(TASK TO CARRY OUT) Transcribe the data underneath exactly, keeping every word in place.

(DATA)

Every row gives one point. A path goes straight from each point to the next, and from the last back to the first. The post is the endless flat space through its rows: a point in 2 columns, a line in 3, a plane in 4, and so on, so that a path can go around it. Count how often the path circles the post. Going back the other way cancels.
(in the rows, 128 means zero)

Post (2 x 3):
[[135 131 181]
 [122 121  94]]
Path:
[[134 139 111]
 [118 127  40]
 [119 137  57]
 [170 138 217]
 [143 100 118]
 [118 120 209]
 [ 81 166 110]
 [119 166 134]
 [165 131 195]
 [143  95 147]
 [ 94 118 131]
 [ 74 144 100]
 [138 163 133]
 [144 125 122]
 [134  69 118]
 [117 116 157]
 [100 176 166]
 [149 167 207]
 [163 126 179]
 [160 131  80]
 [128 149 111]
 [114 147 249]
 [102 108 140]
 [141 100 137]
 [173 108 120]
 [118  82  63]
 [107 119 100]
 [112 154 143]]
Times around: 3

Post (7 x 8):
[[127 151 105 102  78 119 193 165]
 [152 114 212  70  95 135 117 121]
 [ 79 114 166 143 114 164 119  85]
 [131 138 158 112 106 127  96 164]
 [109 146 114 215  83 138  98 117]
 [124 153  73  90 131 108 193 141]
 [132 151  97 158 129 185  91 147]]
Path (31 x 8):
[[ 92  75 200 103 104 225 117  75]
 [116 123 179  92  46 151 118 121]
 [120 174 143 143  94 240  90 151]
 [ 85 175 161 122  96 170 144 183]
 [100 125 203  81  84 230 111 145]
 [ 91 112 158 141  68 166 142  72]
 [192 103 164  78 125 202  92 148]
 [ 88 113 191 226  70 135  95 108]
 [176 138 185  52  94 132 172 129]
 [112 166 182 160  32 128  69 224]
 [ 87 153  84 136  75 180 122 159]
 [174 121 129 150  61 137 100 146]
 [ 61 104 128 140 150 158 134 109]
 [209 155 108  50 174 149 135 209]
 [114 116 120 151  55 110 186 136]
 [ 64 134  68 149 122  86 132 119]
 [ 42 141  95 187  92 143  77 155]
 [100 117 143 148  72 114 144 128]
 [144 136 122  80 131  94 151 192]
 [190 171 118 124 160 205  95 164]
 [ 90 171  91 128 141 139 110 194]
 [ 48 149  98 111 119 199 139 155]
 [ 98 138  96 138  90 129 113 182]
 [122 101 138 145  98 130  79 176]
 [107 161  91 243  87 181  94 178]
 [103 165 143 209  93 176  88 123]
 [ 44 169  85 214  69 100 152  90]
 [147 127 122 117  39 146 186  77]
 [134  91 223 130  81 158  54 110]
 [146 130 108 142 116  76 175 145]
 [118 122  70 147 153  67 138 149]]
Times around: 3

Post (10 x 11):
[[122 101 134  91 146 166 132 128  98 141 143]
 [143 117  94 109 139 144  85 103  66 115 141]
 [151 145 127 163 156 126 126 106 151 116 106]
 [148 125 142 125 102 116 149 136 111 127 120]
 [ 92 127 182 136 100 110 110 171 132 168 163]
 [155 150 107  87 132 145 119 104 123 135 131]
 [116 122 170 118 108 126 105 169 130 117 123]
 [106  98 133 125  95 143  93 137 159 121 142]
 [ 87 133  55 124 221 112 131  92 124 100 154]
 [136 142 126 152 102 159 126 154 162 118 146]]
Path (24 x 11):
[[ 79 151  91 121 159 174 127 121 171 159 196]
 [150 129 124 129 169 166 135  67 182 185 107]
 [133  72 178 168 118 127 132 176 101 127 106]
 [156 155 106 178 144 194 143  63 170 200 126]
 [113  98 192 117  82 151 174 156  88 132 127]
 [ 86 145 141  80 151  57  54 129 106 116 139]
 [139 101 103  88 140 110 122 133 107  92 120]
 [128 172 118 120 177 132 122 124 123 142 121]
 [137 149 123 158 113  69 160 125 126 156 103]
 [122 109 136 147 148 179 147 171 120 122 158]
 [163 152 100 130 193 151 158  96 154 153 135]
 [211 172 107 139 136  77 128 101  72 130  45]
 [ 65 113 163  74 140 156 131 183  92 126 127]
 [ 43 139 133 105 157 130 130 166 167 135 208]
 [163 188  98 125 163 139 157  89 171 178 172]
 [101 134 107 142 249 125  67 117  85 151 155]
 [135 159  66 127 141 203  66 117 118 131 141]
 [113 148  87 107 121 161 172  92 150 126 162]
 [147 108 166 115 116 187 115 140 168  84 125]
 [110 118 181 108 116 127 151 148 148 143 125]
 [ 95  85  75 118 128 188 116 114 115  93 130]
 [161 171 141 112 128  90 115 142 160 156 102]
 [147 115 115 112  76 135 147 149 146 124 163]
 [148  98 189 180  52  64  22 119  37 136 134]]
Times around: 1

(TASK RESULT)
Every row gives one point. A path goes straight from each point to the next, and from the last back to the first. The post is the endless flat space through its rows: a point in 2 columns, a line in 3, a plane in 4, and so on, so that a path can go around it. Count how often the path circles the post. Going back the other way cancels.
(in the rows, 128 means zero)

Post (2 x 3):
[[135 131 181]
 [122 121  94]]
Path:
[[134 139 111]
 [118 127  40]
 [119 137  57]
 [170 138 217]
 [143 100 118]
 [118 120 209]
 [ 81 166 110]
 [119 166 134]
 [165 131 195]
 [143  95 147]
 [ 94 118 131]
 [ 74 144 100]
 [138 163 133]
 [144 125 122]
 [134  69 118]
 [117 116 157]
 [100 176 166]
 [149 167 207]
 [163 126 179]
 [160 131  80]
 [128 149 111]
 [114 147 249]
 [102 108 140]
 [141 100 137]
 [173 108 120]
 [118  82  63]
 [107 119 100]
 [112 154 143]]
Times around: 3

Post (7 x 8):
[[127 151 105 102  78 119 193 165]
 [152 114 212  70  95 135 117 121]
 [ 79 114 166 143 114 164 119  85]
 [131 138 158 112 106 127  96 164]
 [109 146 114 215  83 138  98 117]
 [124 153  73  90 131 108 193 141]
 [132 151  97 158 129 185  91 147]]
Path (31 x 8):
[[ 92  75 200 103 104 225 117  75]
 [116 123 179  92  46 151 118 121]
 [120 174 143 143  94 240  90 151]
 [ 85 175 161 122  96 170 144 183]
 [100 125 203  81  84 230 111 145]
 [ 91 112 158 141  68 166 142  72]
 [192 103 164  78 125 202  92 148]
 [ 88 113 191 226  70 135  95 108]
 [176 138 185  52  94 132 172 129]
 [112 166 182 160  32 128  69 224]
 [ 87 153  84 136  75 180 122 159]
 [174 121 129 150  61 137 100 146]
 [ 61 104 128 140 150 158 134 109]
 [209 155 108  50 174 149 135 209]
 [114 116 120 151  55 110 186 136]
 [ 64 134  68 149 122  86 132 119]
 [ 42 141  95 187  92 143  77 155]
 [100 117 143 148  72 114 144 128]
 [144 136 122  80 131  94 151 192]
 [190 171 118 124 160 205  95 164]
 [ 90 171  91 128 141 139 110 194]
 [ 48 149  98 111 119 199 139 155]
 [ 98 138  96 138  90 129 113 182]
 [122 101 138 145  98 130  79 176]
 [107 161  91 243  87 181  94 178]
 [103 165 143 209  93 176  88 123]
 [ 44 169  85 214  69 100 152  90]
 [147 127 122 117  39 146 186  77]
 [134  91 223 130  81 158  54 110]
 [146 130 108 142 116  76 175 145]
 [118 122  70 147 153  67 138 149]]
Times around: 3

Post (10 x 11):
[[122 101 134  91 146 166 132 128  98 141 143]
 [143 117  94 109 139 144  85 103  66 115 141]
 [151 145 127 163 156 126 126 106 151 116 106]
 [148 125 142 125 102 116 149 136 111 127 120]
 [ 92 127 182 136 100 110 110 171 132 168 163]
 [155 150 107  87 132 145 119 104 123 135 131]
 [116 122 170 118 108 126 105 169 130 117 123]
 [106  98 133 125  95 143  93 137 159 121 142]
 [ 87 133  55 124 221 112 131  92 124 100 154]
 [136 142 126 152 102 159 126 154 162 118 146]]
Path (24 x 11):
[[ 79 151  91 121 159 174 127 121 171 159 196]
 [150 129 124 129 169 166 135  67 182 185 107]
 [133  72 178 168 118 127 132 176 101 127 106]
 [156 155 106 178 144 194 143  63 170 200 126]
 [113  98 192 117  82 151 174 156  88 132 127]
 [ 86 145 141  80 151  57  54 129 106 116 139]
 [139 101 103  88 140 110 122 133 107  92 120]
 [128 172 118 120 177 132 122 124 123 142 121]
 [137 149 123 158 113  69 160 125 126 156 103]
 [122 109 136 147 148 179 147 171 120 122 158]
 [163 152 100 130 193 151 158  96 154 153 135]
 [211 172 107 139 136  77 128 101  72 130  45]
 [ 65 113 163  74 140 156 131 183  92 126 127]
 [ 43 139 133 105 157 130 130 166 167 135 208]
 [163 188  98 125 163 139 157  89 171 178 172]
 [101 134 107 142 249 125  67 117  85 151 155]
 [135 159  66 127 141 203  66 117 118 131 141]
 [113 148  87 107 121 161 172  92 150 126 162]
 [147 108 166 115 116 187 115 140 168  84 125]
 [110 118 181 108 116 127 151 148 148 143 125]
 [ 95  85  75 118 128 188 116 114 115  93 130]
 [161 171 141 112 128  90 115 142 160 156 102]
 [147 115 115 112  76 135 147 149 146 124 163]
 [148  98 189 180  52  64  22 119  37 136 134]]
Times around: 1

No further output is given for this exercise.